Exercise aim
Nothing is needed except the lines below that run from the one with "107, 144 -> 68" through the one with "143, 122 -> 20", repeated exactly.

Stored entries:
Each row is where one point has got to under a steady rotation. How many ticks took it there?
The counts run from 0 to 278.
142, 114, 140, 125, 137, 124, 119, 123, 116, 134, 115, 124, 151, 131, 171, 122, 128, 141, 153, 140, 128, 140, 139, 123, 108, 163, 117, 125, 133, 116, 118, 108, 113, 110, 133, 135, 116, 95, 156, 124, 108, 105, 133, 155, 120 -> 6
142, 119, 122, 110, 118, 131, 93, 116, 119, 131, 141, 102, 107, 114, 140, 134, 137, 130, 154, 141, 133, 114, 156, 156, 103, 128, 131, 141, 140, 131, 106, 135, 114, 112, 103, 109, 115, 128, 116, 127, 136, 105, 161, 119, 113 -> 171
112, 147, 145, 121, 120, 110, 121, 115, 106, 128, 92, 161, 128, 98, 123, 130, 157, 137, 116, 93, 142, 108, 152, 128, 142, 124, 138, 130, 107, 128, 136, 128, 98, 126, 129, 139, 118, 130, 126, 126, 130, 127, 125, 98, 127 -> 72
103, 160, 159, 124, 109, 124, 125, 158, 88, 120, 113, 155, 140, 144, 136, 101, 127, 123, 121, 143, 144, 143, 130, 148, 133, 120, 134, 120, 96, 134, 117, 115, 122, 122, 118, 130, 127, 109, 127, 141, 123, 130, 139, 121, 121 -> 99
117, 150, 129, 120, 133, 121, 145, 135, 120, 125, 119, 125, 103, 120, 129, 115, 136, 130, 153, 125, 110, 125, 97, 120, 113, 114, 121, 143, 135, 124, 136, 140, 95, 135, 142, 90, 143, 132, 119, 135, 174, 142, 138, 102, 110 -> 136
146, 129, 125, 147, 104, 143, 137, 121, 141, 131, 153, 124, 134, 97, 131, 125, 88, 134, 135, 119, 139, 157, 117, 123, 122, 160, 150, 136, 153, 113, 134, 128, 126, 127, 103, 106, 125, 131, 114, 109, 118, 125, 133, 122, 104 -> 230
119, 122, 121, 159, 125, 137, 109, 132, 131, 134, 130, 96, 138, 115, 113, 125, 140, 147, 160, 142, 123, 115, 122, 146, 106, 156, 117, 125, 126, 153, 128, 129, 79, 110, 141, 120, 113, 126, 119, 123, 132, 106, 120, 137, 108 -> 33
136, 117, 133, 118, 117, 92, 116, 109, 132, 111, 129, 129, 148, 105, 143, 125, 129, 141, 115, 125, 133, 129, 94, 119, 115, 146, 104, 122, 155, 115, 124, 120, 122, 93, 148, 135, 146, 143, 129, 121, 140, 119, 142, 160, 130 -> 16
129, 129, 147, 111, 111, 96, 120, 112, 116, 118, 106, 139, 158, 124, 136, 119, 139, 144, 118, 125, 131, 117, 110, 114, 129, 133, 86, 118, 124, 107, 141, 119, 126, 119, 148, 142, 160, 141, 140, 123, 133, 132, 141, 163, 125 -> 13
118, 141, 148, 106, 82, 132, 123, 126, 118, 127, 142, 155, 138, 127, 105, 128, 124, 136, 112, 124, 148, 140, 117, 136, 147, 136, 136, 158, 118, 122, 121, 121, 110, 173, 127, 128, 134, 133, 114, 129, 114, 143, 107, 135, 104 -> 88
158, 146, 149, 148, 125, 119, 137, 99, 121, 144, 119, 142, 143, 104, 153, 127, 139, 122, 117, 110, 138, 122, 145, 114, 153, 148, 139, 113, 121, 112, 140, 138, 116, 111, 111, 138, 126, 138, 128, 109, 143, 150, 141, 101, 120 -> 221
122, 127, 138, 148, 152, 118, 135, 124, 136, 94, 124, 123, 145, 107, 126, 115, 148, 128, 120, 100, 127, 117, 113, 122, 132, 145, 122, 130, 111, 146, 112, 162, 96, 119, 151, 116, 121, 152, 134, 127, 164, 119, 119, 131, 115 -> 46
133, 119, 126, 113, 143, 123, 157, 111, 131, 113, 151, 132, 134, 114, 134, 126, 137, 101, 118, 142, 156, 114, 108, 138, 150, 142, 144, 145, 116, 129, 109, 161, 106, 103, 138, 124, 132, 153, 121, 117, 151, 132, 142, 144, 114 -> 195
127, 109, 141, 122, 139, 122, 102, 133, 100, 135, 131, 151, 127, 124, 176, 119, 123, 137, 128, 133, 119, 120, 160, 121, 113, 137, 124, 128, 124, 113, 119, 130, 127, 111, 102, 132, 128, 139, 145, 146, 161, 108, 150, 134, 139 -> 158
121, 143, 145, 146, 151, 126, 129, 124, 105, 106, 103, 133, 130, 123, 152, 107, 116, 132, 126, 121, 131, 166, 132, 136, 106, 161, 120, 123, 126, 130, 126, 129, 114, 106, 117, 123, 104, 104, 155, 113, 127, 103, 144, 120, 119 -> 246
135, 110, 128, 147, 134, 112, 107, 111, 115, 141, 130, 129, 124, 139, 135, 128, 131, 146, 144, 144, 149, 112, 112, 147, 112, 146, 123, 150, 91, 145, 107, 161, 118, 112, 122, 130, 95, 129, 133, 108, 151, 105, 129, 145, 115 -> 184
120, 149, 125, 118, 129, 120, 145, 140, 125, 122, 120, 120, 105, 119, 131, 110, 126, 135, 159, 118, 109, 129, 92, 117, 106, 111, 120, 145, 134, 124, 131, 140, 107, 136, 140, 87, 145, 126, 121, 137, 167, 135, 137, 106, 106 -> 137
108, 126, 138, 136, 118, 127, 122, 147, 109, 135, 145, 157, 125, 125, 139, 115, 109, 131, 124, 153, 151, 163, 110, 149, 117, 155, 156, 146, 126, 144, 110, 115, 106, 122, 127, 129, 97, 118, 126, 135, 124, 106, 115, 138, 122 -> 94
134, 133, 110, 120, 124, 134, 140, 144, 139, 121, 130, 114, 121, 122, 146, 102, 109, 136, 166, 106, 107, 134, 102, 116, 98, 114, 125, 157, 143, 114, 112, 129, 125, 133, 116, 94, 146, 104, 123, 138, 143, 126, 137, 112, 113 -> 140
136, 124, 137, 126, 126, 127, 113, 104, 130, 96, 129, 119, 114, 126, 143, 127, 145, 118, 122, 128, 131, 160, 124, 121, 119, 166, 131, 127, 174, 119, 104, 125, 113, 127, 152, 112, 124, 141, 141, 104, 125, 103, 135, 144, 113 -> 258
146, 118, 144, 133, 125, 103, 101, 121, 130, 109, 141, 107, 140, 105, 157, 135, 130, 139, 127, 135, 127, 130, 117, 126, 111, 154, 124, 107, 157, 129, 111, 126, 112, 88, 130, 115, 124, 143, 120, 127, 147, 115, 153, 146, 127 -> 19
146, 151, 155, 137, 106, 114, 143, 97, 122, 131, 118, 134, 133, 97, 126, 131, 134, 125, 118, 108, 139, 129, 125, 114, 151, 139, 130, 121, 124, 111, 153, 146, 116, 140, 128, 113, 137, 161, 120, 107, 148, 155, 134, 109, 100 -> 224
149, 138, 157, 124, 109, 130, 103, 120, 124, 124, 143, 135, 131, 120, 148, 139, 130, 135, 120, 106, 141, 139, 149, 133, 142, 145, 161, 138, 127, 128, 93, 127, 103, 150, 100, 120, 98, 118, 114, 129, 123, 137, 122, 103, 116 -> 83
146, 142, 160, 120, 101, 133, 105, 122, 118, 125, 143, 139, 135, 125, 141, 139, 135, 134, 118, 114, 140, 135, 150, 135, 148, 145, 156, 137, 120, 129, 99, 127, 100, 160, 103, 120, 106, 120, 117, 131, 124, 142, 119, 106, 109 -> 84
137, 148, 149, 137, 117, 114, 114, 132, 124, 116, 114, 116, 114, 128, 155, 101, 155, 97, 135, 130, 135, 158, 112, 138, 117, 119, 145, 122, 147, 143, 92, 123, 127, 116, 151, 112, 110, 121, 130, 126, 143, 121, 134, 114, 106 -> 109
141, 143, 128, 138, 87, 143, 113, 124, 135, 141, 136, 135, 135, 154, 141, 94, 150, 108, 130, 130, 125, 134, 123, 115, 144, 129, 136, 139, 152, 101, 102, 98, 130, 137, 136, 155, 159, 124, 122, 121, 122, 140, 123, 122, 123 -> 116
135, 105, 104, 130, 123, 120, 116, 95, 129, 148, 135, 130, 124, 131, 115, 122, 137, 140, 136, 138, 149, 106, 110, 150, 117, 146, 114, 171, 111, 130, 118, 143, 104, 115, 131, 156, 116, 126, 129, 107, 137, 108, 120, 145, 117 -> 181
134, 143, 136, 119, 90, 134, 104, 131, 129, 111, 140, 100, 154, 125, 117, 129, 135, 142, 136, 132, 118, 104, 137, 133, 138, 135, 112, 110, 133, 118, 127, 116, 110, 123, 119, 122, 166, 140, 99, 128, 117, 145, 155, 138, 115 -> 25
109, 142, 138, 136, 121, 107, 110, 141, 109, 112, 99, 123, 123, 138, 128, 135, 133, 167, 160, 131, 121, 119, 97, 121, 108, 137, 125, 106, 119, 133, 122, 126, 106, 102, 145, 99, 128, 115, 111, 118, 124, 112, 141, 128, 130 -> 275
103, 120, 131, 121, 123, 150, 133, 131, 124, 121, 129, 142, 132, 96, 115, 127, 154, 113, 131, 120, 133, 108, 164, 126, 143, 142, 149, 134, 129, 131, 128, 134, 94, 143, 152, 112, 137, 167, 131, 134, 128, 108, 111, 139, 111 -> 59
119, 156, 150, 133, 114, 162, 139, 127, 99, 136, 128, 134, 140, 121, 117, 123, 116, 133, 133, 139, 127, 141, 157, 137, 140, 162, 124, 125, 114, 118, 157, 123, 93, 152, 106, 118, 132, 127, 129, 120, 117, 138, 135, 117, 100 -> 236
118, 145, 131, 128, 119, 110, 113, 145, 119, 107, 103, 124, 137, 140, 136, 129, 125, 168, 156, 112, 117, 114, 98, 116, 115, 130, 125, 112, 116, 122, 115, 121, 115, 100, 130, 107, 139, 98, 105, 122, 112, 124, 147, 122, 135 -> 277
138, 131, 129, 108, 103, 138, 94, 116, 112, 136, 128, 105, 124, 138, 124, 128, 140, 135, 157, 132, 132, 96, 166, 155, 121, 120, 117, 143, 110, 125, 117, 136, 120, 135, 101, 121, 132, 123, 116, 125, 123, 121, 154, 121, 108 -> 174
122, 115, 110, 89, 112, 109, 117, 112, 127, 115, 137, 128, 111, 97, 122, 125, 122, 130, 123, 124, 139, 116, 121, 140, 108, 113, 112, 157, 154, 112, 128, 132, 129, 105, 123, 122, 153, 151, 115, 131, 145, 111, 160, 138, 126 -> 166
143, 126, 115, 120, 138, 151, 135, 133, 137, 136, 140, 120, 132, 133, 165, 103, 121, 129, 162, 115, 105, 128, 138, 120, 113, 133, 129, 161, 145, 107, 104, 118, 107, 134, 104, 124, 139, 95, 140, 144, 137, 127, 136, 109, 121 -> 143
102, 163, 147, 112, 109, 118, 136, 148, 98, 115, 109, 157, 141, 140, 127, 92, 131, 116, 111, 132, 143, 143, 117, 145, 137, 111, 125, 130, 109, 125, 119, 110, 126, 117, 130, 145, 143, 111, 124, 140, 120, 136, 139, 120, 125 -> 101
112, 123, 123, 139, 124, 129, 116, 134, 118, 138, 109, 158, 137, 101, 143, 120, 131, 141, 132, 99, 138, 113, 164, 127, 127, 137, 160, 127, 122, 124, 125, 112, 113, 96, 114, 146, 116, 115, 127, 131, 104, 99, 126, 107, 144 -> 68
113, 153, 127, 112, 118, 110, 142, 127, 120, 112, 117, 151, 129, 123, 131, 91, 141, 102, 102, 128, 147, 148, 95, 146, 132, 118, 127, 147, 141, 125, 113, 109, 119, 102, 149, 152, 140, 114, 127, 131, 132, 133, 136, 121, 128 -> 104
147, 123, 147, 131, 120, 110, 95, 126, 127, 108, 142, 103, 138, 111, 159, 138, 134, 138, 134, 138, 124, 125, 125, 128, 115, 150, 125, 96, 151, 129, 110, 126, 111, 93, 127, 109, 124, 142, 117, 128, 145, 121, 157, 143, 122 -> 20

...

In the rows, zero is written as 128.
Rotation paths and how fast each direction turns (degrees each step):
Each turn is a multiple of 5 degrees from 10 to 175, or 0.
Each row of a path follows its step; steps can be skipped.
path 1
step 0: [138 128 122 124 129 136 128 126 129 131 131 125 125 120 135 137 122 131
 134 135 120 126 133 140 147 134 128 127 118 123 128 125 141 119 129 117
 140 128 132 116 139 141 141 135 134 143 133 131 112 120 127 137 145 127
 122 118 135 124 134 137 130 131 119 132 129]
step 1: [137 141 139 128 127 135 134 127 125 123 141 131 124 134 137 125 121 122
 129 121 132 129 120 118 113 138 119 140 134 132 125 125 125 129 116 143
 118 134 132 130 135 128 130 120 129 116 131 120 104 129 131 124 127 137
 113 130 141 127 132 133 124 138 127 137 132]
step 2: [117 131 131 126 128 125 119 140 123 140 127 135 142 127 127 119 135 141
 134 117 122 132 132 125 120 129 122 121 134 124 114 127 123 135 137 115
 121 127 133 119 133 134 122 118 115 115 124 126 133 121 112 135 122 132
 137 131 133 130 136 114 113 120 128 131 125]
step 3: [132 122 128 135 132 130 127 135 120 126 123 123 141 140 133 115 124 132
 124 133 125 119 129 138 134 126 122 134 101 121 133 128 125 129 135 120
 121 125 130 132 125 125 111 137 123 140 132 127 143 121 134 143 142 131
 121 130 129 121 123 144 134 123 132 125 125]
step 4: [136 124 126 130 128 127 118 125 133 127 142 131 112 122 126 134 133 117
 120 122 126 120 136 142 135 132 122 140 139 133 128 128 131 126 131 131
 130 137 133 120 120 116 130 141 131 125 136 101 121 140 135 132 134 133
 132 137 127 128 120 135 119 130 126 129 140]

Exercise solution
112, 123, 123, 139, 124, 129, 116, 134, 118, 138, 109, 158, 137, 101, 143, 120, 131, 141, 132, 99, 138, 113, 164, 127, 127, 137, 160, 127, 122, 124, 125, 112, 113, 96, 114, 146, 116, 115, 127, 131, 104, 99, 126, 107, 144 -> 68
113, 153, 127, 112, 118, 110, 142, 127, 120, 112, 117, 151, 129, 123, 131, 91, 141, 102, 102, 128, 147, 148, 95, 146, 132, 118, 127, 147, 141, 125, 113, 109, 119, 102, 149, 152, 140, 114, 127, 131, 132, 133, 136, 121, 128 -> 104
147, 123, 147, 131, 120, 110, 95, 126, 127, 108, 142, 103, 138, 111, 159, 138, 134, 138, 134, 138, 124, 125, 125, 128, 115, 150, 125, 96, 151, 129, 110, 126, 111, 93, 127, 109, 124, 142, 117, 128, 145, 121, 157, 143, 122 -> 20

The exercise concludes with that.